• [Task to complete]:
For this exercise, reproduce the entries below exactly, but only from the line containing "-73 -12 -33" through the line containing "(1, 9, 10, 21)", both included.

• [The data]:
-*-*-

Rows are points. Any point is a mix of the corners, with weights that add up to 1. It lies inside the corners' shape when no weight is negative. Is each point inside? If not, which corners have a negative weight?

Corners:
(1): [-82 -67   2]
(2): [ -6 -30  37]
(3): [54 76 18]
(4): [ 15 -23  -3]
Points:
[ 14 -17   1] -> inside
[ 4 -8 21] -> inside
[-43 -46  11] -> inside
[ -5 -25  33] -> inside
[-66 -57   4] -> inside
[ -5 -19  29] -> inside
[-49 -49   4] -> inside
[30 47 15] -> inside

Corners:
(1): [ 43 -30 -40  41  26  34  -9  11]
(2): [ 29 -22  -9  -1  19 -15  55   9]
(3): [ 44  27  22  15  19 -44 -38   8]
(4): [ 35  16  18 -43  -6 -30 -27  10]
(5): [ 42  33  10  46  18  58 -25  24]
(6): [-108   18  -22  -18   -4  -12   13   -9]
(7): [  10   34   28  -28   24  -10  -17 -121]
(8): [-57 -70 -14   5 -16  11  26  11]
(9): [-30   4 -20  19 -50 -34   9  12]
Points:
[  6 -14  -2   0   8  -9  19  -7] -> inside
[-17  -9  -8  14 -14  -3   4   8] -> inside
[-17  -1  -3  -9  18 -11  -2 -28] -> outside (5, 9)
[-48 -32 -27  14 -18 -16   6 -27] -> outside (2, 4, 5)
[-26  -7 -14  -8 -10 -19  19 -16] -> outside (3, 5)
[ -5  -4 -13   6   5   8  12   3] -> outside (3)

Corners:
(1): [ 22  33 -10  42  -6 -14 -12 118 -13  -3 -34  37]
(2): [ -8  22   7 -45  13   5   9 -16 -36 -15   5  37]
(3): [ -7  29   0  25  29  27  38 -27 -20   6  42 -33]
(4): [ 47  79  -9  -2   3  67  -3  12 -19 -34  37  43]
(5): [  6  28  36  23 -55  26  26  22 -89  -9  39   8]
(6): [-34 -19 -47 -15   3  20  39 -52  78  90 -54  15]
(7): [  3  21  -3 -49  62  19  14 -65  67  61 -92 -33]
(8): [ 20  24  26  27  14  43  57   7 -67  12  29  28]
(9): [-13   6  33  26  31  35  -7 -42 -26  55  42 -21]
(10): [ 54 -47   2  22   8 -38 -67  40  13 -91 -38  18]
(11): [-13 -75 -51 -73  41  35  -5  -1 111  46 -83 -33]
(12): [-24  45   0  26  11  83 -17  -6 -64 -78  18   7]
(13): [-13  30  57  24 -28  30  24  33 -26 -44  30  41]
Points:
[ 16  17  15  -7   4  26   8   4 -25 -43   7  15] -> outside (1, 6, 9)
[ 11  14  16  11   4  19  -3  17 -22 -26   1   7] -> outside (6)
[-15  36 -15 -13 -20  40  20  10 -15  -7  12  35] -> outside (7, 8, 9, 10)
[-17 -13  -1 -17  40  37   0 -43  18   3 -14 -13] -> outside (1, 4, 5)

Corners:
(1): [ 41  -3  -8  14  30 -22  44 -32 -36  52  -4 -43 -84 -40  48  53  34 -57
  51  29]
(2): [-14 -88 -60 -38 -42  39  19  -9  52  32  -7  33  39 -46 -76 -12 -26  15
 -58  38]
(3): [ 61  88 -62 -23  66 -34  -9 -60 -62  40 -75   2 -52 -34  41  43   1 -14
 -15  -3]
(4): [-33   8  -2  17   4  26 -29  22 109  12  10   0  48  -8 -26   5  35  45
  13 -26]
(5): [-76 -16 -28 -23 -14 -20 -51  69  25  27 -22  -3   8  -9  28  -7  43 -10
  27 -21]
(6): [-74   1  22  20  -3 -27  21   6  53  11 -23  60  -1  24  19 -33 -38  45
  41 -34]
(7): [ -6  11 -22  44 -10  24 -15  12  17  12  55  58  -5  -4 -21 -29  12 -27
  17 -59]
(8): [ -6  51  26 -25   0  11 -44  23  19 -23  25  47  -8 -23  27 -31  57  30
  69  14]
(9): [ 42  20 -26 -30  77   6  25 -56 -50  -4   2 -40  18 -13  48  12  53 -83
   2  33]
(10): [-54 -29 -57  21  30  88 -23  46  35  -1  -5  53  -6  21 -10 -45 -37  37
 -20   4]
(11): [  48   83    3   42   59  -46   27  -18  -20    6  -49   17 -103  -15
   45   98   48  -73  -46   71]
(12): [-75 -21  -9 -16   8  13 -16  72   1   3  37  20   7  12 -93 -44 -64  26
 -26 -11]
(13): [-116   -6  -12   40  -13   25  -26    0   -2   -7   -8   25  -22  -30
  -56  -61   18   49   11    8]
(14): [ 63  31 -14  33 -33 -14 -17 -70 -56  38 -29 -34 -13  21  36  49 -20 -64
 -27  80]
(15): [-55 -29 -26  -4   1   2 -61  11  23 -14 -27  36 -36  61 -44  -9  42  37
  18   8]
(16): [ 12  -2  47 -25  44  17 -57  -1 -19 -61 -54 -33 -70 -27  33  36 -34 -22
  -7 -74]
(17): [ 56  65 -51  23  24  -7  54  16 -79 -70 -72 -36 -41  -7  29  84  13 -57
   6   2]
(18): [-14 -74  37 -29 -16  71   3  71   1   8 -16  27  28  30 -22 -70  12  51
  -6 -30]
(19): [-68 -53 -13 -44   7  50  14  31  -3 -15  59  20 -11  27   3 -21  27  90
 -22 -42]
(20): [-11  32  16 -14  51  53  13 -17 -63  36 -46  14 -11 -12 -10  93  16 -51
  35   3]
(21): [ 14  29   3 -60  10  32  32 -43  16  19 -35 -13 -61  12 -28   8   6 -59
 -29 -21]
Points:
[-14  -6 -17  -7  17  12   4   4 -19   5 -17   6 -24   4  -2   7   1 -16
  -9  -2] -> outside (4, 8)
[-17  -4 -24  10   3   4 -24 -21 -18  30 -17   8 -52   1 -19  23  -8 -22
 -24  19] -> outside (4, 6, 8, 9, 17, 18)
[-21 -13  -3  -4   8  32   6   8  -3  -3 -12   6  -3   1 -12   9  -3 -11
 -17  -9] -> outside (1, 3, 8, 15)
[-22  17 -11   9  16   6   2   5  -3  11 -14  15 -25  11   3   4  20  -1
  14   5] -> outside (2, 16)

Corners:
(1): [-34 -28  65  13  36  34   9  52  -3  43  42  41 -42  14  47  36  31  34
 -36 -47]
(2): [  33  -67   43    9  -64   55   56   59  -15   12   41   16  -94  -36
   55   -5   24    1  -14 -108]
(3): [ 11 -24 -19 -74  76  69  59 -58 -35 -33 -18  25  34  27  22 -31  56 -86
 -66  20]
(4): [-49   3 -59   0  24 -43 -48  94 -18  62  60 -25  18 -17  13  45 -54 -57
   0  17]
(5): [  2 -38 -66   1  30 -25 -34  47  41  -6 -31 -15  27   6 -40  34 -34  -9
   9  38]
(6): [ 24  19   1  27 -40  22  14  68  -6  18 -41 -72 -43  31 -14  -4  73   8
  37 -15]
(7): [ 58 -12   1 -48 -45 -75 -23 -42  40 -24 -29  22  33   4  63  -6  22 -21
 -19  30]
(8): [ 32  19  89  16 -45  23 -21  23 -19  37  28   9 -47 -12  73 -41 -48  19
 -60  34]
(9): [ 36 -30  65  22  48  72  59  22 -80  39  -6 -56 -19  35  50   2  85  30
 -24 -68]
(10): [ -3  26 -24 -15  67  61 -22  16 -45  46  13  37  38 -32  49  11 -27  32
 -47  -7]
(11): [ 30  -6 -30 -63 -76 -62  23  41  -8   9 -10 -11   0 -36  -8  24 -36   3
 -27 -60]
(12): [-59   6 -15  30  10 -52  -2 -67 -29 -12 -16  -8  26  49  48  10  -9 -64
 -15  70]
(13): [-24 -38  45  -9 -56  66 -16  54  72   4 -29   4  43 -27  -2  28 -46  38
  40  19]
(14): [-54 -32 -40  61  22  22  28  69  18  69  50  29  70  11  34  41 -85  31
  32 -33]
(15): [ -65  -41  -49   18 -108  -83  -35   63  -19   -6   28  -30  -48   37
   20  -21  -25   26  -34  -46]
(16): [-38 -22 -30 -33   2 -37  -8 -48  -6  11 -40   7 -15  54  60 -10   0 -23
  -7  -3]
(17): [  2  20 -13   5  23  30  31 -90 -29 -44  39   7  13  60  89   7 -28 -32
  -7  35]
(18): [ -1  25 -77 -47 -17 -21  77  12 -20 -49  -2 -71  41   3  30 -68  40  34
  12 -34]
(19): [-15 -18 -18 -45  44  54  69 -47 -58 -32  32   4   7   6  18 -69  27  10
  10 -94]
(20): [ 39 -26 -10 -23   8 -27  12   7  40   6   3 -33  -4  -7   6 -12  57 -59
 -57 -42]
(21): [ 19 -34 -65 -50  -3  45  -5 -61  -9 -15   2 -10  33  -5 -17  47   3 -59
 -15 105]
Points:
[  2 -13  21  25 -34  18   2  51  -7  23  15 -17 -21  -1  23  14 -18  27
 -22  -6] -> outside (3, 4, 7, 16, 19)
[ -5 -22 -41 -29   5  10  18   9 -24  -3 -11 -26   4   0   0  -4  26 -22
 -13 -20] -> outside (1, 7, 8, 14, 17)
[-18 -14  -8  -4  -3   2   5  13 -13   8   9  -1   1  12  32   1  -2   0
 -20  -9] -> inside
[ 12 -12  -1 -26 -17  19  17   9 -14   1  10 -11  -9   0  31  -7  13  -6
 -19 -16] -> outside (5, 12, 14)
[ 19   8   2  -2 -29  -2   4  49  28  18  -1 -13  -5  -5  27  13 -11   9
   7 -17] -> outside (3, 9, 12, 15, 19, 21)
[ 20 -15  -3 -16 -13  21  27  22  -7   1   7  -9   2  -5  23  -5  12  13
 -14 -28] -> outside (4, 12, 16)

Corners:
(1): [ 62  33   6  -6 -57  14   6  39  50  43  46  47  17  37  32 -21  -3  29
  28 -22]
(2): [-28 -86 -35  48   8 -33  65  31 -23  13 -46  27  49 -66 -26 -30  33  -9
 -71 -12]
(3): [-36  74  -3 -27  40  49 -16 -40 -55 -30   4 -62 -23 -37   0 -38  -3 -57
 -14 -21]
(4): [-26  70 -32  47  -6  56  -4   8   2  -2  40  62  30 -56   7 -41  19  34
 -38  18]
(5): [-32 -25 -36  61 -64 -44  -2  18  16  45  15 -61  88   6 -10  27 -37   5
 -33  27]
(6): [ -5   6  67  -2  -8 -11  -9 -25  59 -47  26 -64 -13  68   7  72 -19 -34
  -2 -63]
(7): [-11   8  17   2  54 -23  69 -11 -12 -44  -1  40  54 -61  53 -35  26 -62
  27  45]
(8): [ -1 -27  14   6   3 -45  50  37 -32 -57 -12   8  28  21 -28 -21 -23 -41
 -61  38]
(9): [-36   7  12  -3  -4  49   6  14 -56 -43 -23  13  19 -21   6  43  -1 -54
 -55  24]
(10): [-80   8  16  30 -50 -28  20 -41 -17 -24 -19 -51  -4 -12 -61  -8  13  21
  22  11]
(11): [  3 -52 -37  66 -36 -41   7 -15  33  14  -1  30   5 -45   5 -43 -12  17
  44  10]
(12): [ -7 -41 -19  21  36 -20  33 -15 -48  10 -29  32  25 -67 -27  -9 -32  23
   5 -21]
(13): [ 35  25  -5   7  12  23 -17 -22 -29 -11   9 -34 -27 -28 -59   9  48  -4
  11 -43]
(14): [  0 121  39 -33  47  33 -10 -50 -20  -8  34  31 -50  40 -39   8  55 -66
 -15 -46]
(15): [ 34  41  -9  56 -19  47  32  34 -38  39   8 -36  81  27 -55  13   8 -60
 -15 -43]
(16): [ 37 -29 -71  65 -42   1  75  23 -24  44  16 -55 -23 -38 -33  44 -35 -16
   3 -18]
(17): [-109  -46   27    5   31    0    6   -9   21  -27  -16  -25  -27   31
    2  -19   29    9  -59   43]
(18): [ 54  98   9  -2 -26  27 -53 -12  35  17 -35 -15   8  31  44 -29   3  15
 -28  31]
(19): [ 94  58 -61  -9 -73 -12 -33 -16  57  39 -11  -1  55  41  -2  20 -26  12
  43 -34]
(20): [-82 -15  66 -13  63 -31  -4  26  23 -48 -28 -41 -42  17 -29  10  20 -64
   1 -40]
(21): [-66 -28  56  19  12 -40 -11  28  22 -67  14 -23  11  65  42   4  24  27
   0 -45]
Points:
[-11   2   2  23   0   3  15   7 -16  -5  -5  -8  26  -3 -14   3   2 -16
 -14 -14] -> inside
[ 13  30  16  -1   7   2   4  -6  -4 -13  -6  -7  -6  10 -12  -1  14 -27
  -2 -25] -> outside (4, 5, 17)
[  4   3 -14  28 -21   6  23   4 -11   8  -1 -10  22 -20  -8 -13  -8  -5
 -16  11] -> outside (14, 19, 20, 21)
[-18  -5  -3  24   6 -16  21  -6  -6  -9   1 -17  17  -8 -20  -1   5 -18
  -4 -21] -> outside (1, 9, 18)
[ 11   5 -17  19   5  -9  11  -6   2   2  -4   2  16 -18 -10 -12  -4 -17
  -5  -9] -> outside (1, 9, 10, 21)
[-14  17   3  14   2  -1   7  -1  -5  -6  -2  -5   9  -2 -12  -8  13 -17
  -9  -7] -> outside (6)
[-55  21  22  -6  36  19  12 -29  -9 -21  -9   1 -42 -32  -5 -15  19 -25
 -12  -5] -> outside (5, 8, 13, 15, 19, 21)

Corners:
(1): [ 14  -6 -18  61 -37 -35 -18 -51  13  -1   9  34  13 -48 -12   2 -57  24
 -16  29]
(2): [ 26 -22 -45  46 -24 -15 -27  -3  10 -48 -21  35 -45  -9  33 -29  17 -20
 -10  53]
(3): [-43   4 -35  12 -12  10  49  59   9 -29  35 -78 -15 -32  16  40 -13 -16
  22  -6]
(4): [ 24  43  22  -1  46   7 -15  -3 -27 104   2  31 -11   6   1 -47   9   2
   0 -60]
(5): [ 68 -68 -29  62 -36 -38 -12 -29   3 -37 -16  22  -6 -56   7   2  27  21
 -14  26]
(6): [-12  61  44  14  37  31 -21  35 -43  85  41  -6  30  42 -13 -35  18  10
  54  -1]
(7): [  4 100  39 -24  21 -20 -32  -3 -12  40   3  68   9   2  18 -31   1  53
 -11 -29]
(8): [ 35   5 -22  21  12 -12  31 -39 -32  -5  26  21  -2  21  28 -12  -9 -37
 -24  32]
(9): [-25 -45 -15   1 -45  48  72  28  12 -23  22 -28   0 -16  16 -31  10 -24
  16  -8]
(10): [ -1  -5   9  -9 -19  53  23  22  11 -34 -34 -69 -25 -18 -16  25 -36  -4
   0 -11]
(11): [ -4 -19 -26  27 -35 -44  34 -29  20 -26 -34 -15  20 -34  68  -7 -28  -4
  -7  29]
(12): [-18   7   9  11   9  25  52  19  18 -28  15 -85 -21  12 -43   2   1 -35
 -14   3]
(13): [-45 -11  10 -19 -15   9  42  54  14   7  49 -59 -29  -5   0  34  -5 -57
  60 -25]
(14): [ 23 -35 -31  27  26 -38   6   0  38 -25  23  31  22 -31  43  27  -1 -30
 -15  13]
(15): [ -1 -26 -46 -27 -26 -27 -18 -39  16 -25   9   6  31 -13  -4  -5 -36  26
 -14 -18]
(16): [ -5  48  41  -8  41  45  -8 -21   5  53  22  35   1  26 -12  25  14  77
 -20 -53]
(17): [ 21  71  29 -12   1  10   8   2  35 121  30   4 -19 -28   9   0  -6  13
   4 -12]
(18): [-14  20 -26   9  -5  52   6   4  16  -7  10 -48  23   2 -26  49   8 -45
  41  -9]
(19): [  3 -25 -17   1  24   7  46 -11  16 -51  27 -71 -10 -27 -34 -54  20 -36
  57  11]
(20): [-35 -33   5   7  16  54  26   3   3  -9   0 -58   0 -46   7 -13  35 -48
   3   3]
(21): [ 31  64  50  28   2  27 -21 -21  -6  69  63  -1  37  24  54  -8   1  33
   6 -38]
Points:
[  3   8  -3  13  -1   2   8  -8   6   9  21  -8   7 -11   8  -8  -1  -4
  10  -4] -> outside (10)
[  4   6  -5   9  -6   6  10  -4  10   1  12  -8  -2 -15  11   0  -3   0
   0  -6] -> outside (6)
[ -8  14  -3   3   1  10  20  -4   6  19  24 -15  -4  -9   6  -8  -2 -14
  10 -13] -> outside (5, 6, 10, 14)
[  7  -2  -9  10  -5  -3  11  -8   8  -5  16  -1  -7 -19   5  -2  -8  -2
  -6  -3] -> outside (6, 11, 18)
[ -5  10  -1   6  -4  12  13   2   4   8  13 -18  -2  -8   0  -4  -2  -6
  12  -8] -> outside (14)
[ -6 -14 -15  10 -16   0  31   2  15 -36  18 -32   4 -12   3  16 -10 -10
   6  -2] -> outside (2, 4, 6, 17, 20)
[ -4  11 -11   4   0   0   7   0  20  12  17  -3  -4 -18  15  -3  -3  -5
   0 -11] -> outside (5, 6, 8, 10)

-*-*-

• [Output]:
(19): [ 94  58 -61  -9 -73 -12 -33 -16  57  39 -11  -1  55  41  -2  20 -26  12
  43 -34]
(20): [-82 -15  66 -13  63 -31  -4  26  23 -48 -28 -41 -42  17 -29  10  20 -64
   1 -40]
(21): [-66 -28  56  19  12 -40 -11  28  22 -67  14 -23  11  65  42   4  24  27
   0 -45]
Points:
[-11   2   2  23   0   3  15   7 -16  -5  -5  -8  26  -3 -14   3   2 -16
 -14 -14] -> inside
[ 13  30  16  -1   7   2   4  -6  -4 -13  -6  -7  -6  10 -12  -1  14 -27
  -2 -25] -> outside (4, 5, 17)
[  4   3 -14  28 -21   6  23   4 -11   8  -1 -10  22 -20  -8 -13  -8  -5
 -16  11] -> outside (14, 19, 20, 21)
[-18  -5  -3  24   6 -16  21  -6  -6  -9   1 -17  17  -8 -20  -1   5 -18
  -4 -21] -> outside (1, 9, 18)
[ 11   5 -17  19   5  -9  11  -6   2   2  -4   2  16 -18 -10 -12  -4 -17
  -5  -9] -> outside (1, 9, 10, 21)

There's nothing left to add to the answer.